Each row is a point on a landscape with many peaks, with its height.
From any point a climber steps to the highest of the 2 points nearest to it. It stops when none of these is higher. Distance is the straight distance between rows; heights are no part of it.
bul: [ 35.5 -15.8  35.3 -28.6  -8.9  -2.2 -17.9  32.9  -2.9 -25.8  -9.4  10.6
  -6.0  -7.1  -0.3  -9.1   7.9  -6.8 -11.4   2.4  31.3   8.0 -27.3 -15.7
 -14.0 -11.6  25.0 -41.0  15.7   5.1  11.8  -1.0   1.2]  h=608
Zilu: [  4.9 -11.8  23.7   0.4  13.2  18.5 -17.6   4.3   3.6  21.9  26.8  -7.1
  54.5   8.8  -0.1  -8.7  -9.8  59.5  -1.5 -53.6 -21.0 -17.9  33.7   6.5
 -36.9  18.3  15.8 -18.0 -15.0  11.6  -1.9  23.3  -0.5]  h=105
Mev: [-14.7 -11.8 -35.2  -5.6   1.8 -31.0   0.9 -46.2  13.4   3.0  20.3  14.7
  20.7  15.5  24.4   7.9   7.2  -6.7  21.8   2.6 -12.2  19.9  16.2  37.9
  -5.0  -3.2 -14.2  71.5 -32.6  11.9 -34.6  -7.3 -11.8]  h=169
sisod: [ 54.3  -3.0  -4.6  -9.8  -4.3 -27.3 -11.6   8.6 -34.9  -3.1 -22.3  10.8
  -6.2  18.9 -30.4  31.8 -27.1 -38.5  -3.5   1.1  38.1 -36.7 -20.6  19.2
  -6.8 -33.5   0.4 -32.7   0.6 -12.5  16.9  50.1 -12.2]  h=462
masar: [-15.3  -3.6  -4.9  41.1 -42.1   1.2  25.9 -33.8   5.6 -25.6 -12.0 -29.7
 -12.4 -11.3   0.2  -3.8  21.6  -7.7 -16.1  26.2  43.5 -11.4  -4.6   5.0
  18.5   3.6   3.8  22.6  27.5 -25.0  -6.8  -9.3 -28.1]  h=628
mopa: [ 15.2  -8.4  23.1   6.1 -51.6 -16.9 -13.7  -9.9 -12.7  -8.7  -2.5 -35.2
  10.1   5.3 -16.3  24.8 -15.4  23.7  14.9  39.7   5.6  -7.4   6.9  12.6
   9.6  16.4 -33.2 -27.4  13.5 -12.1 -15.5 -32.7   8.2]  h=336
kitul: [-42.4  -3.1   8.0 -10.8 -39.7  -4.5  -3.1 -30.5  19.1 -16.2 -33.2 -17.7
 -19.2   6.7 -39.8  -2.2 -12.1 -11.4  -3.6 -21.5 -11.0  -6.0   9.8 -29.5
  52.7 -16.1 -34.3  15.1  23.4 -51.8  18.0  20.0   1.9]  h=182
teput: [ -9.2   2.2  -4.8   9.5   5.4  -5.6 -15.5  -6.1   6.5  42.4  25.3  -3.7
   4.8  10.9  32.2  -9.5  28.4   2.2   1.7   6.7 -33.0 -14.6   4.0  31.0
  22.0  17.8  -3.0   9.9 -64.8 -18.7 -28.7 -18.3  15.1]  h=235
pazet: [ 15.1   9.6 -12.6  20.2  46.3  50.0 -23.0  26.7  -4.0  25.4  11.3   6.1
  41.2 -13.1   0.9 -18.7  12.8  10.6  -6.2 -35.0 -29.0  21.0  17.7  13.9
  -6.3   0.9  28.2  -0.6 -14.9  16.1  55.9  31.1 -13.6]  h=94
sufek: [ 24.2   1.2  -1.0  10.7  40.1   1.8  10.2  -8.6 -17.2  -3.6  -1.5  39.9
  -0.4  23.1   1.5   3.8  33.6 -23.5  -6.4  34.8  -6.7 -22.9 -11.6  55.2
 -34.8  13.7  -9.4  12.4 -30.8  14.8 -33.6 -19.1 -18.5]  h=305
========
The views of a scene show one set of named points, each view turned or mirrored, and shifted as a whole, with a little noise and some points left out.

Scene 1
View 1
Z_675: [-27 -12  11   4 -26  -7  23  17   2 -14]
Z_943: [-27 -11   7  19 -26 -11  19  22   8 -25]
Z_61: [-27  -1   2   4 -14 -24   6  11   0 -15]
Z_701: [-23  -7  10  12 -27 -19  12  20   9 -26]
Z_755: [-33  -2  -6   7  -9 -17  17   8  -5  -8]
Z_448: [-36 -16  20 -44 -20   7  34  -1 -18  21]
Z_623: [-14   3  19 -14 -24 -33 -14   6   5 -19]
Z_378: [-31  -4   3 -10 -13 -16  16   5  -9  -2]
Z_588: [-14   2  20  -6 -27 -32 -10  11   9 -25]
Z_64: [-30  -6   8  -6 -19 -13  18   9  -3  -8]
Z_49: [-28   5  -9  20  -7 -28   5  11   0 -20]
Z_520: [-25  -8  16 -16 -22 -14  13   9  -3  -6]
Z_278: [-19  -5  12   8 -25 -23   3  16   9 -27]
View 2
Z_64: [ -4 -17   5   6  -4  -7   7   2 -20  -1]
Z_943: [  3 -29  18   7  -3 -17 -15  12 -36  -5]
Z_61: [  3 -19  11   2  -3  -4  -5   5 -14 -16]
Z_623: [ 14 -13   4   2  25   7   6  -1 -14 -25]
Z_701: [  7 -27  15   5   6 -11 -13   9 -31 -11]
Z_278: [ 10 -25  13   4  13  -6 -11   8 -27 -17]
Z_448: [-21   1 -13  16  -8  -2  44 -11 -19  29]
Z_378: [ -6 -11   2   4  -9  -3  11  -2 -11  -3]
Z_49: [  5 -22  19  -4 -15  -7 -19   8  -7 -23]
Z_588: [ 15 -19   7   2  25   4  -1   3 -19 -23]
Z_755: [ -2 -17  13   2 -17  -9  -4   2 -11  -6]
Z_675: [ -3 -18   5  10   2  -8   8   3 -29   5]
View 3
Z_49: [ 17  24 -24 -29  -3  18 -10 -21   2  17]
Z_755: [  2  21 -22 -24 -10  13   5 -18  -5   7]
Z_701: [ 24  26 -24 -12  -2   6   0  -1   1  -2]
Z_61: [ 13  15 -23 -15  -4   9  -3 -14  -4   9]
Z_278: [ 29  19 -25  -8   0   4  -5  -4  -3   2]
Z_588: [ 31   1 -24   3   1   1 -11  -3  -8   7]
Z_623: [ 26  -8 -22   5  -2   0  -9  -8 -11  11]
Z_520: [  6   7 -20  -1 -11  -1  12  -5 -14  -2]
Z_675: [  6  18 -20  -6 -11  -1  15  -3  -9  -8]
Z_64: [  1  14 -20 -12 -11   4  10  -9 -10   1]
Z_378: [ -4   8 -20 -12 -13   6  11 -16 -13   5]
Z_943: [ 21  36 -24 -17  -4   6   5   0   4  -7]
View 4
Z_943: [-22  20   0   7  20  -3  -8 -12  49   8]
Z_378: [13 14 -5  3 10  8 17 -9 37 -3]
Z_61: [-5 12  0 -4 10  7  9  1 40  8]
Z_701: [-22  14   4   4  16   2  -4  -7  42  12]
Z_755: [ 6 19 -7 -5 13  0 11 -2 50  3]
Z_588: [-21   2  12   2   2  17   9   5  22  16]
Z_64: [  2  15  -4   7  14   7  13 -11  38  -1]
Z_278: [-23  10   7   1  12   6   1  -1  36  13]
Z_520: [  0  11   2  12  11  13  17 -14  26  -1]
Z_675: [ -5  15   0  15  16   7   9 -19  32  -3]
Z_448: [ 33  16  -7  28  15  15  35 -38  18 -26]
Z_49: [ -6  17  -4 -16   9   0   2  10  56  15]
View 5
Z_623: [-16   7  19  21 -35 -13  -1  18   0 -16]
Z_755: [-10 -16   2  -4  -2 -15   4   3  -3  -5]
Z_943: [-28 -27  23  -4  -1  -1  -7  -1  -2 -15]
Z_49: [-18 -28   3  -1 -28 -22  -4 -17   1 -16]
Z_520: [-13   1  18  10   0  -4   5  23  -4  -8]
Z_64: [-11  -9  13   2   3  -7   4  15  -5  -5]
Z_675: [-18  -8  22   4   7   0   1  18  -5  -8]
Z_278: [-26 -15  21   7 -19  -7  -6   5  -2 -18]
========
▶ [TASK REQUIREMENTS] Please tally every line of the material above that has the string "with", and write only the total.

▶ [ANSWER AREA] 2